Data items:
Each row of a before or after table is a point. The points were changed in one or more steps. Then noise was added and the rows were shuffled. The steps act on columns, c1 being the first. Name the steps. A step turns or swaps two columns, mirrors them in a line or flattens them onto one, adds a multiple of one to another, or multiplies or shifts one. Angles are multiples of 10 degrees, from the lower column toward the higher: turns from -170 to 170, lines from 10 to 170 but not 90. Use the fewest steps. Two steps may share a column if one is a turn and the other turns, adds or multiplies; they go together, in the order done. Otherwise the lowest column goes first.

Before, 10 rows:
[[-0.07 -0.67 -0.24]
 [-0.23  1.25  0.45]
 [ 0.13 -0.32 -0.10]
 [-0.44 -0.68 -0.16]
 [-0.18 -0.84  0.38]
 [ 0.11 -0.19  0.24]
 [-0.43 -0.31 -0.14]
 [ 0.03  0.69  0.20]
 [ 0.02 -0.09 -0.22]
 [-0.09  0.17  0.15]]
After:
[[ 0.01 -0.85  1.64]
 [ 0.00 -0.08 -0.07]
 [ 0.00 -0.20  0.54]
 [ 0.02  1.26 -1.42]
 [ 0.00 -0.34  0.35]
 [ 0.01  0.68 -0.83]
 [ 0.00 -0.32  0.33]
 [-0.02 -0.65  0.76]
 [-0.01 -0.68  0.87]
 [ 0.00  0.17 -0.10]]
Steps: multiply c1 by 0; add -1.5 times c2 to c3

Before:
[[ 0.12 -0.16 -0.33  0.62  0.09 -0.45  0.27 -0.30]
 [-0.02 -0.38  0.11 -0.10 -0.25  0.20  0.64  0.13]
 [ 0.26 -0.02  0.44  0.40 -0.77 -0.10  0.02 -0.32]
 [-0.62  0.40  0.46  0.63 -0.71 -0.40  0.80  0.30]
 [-0.04 -0.12  0.44  0.09 -0.15 -0.46  0.29 -0.42]
 [-0.81  0.39  0.49  0.78 -0.90 -0.76  0.28 -0.16]
 [-0.11 -0.29  0.76 -0.05  0.51 -0.37 -0.54 -0.16]
 [ 0.49 -0.34  0.78  0.22  0.41  0.57  0.28  1.06]
 [ 0.16 -0.44  1.12 -0.17  0.29 -0.76  0.48  0.40]
 [-0.26  0.19 -0.17  0.27 -0.29 -0.77 -0.30  0.43]
 [ 0.41  0.36  0.56 -0.20  0.23 -0.63  0.50 -0.32]
 [-0.53  0.03 -0.57 -0.28 -0.25  0.14  0.86  0.32]
 [ 0.61 -0.15  0.23  0.24  0.64 -0.02  0.36 -0.15]
 [ 0.46  0.19  0.18 -0.33 -0.56 -0.75  0.05 -0.38]]
After:
[[-0.71 -0.48  0.47 -0.81 -0.73  0.31  0.54  0.31]
 [ 0.32 -0.46  0.57 -0.02  0.20  0.59  0.51 -0.28]
 [-0.17  0.11  0.43 -0.18 -0.11  0.42  0.24 -0.37]
 [ 0.19 -0.02  0.46 -0.37 -0.77  0.12 -0.08 -0.31]
 [-0.24  0.18  0.75  0.22  0.49  0.46 -0.49 -0.11]
 [ 0.55  0.14  0.21 -0.32  0.59  0.00  0.26 -0.15]
 [-0.60  0.01 -0.63 -0.06 -0.28 -0.10  0.91  0.30]
 [ 0.05  0.07 -0.30 -0.69  0.13  0.48  0.09 -0.33]
 [ 0.05  0.27  1.10  0.01  0.30  0.82  0.47  0.39]
 [ 0.45  0.40  0.84 -0.26  0.43 -0.49  0.14  1.04]
 [-0.09  0.40  0.12 -0.17 -0.27 -0.12  0.65  0.13]
 [-0.37 -0.33 -0.16 -0.17 -0.28  0.67 -0.41  0.42]
 [ 0.41 -0.37  0.19  0.31 -0.53  0.70  0.16 -0.33]
 [-0.88 -0.57  0.46 -0.81 -0.89  0.68  0.05 -0.17]]
Steps: shift c1 by -0.10; turn c2 and c6 by -170 degrees; mirror c4 and c7 in the line at 100 degrees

TO DO:
Show every line above in which the word "rows" appears.

REPLY TO THE EXERCISE:
Each row of a before or after table is a point. The points were changed in one or more steps. Then noise was added and the rows were shuffled. The steps act on columns, c1 being the first. Name the steps. A step turns or swaps two columns, mirrors them in a line or flattens them onto one, adds a multiple of one to another, or multiplies or shifts one. Angles are multiples of 10 degrees, from the lower column toward the higher: turns from -170 to 170, lines from 10 to 170 but not 90. Use the fewest steps. Two steps may share a column if one is a turn and the other turns, adds or multiplies; they go together, in the order done. Otherwise the lowest column goes first.
Before, 10 rows:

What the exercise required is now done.